### [ACTION ITEM]
From the data below, please reproduce exactly everything from the line that contains "One turn sends" down to the line that contains "163 100 116", with both ends included.

= Beginning of Section =

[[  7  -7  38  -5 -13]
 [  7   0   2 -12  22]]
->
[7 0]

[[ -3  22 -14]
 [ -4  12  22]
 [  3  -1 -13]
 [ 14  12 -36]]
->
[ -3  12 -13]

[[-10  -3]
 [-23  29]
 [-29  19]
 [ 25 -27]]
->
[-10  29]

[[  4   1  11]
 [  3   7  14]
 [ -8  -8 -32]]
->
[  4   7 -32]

= End of Section =
= Beginning of Section =

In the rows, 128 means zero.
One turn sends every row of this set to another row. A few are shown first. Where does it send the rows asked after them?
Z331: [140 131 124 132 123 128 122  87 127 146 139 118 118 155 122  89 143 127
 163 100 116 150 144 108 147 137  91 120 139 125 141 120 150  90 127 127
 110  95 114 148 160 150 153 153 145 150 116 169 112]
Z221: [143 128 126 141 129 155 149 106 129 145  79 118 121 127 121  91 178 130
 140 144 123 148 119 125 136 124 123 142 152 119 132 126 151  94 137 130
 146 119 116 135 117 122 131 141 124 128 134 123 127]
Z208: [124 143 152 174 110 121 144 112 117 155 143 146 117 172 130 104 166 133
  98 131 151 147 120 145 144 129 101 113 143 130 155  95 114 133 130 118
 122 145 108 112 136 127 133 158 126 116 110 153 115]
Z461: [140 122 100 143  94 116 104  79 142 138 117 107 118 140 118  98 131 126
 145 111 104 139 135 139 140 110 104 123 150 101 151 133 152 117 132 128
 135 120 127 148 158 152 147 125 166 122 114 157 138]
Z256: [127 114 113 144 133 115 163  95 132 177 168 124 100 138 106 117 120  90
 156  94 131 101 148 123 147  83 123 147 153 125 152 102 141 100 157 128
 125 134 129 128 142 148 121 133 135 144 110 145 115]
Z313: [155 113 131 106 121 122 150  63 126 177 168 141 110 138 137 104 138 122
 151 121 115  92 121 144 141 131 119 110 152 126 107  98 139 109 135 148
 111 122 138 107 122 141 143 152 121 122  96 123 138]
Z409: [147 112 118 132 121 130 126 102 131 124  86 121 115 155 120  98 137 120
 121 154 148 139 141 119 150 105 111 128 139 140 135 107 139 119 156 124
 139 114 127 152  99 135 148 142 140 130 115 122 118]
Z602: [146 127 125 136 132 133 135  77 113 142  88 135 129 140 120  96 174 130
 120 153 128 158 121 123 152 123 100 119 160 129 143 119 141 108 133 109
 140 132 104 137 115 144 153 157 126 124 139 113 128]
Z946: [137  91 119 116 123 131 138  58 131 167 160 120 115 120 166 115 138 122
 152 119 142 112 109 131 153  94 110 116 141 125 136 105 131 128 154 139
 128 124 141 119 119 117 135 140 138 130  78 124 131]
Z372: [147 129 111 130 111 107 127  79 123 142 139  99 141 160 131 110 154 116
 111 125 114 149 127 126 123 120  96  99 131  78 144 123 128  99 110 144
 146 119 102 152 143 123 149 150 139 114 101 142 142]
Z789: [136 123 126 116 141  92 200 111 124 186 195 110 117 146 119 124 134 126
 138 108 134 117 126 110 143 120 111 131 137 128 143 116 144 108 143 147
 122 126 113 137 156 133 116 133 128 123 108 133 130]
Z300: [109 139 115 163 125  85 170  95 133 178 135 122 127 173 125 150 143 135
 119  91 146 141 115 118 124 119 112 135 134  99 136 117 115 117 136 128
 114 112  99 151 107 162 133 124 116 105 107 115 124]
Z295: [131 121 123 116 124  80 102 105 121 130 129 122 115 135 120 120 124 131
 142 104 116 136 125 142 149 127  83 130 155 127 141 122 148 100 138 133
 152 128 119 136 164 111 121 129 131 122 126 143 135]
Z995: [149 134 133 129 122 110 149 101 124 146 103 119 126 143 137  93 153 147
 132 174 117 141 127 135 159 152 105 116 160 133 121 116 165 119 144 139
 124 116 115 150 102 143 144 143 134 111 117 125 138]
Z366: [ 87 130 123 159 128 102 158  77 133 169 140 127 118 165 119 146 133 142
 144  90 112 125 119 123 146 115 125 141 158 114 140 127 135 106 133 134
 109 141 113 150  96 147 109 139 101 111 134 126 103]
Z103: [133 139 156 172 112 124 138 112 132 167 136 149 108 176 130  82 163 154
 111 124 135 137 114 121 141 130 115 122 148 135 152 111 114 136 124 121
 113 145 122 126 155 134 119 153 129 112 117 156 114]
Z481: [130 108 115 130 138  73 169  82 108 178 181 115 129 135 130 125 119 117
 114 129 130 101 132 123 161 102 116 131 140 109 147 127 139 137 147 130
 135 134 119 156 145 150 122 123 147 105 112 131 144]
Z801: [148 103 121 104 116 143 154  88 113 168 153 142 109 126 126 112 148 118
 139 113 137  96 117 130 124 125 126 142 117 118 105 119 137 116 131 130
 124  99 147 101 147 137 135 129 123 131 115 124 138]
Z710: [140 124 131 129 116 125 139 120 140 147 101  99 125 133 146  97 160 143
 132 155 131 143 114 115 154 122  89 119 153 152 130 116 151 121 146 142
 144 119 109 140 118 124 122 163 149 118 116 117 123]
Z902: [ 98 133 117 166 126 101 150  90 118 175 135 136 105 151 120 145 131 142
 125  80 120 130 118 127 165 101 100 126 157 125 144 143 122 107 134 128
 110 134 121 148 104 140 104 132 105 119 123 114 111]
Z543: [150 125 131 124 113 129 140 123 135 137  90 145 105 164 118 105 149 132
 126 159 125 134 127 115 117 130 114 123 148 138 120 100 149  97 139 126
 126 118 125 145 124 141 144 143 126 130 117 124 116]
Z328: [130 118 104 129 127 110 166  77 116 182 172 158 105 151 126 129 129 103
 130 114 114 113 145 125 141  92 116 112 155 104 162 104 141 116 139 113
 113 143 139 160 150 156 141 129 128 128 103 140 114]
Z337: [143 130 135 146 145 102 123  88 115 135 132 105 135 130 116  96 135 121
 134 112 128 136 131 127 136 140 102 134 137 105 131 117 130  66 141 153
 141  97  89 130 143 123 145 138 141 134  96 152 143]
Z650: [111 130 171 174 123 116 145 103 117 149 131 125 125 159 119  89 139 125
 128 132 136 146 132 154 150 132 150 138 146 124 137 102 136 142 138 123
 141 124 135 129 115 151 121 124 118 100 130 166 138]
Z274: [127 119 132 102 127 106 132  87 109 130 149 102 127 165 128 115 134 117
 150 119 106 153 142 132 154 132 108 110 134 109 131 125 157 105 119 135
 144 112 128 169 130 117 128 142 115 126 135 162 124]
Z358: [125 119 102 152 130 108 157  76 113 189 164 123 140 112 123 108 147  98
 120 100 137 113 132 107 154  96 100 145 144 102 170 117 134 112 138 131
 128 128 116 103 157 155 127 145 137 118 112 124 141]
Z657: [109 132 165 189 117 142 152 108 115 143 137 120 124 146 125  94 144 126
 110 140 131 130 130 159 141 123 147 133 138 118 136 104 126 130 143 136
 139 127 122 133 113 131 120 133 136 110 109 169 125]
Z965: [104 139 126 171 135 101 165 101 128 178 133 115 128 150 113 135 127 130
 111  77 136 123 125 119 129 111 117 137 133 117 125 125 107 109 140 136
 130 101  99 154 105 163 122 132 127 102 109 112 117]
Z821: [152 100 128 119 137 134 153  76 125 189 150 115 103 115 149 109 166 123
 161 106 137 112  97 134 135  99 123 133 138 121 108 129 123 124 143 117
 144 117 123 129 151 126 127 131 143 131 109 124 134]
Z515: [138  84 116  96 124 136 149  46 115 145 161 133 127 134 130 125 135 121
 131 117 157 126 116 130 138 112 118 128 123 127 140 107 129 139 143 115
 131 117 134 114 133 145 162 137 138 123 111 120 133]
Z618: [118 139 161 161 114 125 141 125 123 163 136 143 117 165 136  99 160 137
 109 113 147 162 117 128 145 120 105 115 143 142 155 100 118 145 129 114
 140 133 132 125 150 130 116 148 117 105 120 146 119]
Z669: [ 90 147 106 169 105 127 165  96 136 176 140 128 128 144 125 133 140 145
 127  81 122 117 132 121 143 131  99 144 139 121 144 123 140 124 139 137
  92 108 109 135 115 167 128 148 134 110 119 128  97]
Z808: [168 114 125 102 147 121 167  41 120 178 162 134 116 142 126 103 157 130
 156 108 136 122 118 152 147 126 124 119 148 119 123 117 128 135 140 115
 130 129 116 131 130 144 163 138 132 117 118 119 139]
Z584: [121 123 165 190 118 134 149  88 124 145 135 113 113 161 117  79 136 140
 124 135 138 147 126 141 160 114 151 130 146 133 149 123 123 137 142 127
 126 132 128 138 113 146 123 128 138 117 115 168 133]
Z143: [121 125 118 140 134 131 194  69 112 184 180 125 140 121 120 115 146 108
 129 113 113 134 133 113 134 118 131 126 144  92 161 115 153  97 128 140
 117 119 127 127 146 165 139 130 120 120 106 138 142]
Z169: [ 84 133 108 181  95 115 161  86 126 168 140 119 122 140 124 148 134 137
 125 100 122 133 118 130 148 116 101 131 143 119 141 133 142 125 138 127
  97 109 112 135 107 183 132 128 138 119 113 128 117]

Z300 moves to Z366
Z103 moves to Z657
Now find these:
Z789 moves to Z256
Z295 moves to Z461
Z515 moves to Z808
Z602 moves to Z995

= End of Section =
= Beginning of Section =

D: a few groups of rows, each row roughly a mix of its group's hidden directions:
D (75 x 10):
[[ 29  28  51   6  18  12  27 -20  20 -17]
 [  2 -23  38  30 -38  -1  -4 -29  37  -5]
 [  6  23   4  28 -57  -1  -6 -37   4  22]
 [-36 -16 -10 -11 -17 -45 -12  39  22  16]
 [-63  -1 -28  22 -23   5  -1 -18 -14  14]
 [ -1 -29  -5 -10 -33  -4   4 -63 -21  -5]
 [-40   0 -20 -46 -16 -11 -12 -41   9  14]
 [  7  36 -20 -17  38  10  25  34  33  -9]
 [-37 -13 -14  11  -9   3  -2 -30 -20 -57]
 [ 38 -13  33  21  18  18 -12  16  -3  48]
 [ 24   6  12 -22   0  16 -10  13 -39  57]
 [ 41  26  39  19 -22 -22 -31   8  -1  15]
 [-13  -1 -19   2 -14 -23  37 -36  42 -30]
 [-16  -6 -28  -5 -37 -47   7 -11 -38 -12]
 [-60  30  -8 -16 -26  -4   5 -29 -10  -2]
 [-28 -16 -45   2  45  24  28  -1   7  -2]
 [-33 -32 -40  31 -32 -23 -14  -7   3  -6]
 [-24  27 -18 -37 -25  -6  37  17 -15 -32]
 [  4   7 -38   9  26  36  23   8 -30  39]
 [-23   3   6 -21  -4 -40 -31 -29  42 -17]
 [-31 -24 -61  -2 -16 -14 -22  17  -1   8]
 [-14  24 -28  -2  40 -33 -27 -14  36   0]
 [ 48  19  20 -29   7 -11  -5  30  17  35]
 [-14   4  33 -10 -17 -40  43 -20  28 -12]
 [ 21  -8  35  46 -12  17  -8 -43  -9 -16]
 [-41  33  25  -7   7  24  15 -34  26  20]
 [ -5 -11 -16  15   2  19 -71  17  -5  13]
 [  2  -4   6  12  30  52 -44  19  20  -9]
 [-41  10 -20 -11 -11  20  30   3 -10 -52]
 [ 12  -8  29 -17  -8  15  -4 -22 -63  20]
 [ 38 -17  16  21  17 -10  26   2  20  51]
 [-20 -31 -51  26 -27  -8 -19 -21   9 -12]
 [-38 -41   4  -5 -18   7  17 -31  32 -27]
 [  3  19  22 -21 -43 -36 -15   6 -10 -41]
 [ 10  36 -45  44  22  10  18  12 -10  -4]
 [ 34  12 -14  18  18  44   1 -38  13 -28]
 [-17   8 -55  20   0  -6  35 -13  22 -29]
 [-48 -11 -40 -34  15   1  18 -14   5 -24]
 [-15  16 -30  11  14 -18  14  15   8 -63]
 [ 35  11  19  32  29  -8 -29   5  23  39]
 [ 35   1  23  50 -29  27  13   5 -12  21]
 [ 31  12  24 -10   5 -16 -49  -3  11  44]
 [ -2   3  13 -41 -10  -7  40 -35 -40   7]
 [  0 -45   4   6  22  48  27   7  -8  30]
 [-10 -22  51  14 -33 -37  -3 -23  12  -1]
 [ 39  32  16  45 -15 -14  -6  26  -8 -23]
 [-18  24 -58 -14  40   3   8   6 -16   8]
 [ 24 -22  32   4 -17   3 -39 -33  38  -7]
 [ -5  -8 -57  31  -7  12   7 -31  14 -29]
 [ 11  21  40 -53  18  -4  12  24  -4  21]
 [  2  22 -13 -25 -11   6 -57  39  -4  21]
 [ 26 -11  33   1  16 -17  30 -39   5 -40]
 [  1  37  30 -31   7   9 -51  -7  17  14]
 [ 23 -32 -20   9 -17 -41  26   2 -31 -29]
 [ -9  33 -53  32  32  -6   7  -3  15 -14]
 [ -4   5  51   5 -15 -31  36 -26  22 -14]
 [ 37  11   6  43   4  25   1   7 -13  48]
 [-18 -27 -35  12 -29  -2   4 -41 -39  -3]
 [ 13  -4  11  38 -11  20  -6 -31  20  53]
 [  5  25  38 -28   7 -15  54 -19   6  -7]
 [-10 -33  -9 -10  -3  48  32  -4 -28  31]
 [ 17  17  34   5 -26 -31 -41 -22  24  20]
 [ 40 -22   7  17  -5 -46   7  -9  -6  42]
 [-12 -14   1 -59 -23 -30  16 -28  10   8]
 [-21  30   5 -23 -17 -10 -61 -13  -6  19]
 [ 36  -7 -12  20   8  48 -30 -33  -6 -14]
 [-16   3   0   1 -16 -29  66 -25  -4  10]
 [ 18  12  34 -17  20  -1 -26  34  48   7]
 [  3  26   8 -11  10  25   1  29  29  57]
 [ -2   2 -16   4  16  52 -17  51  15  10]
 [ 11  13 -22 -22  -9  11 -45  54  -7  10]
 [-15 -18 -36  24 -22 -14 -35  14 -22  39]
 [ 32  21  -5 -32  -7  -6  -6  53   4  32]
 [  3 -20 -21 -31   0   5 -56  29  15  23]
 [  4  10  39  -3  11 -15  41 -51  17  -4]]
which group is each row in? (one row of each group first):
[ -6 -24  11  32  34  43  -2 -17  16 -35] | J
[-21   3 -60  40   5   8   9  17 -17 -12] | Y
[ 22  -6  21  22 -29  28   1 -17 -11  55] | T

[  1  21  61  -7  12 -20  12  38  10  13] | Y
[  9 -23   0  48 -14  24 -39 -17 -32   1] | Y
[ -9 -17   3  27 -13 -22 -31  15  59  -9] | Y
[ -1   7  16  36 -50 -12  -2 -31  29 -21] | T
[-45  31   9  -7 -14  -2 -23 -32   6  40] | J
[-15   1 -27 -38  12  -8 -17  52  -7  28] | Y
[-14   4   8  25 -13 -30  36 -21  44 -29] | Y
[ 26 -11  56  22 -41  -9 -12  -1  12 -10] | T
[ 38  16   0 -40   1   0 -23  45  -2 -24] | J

= End of Section =

### [SOLUTION TO THIS TASK]
One turn sends every row of this set to another row. A few are shown first. Where does it send the rows asked after them?
Z331: [140 131 124 132 123 128 122  87 127 146 139 118 118 155 122  89 143 127
 163 100 116 150 144 108 147 137  91 120 139 125 141 120 150  90 127 127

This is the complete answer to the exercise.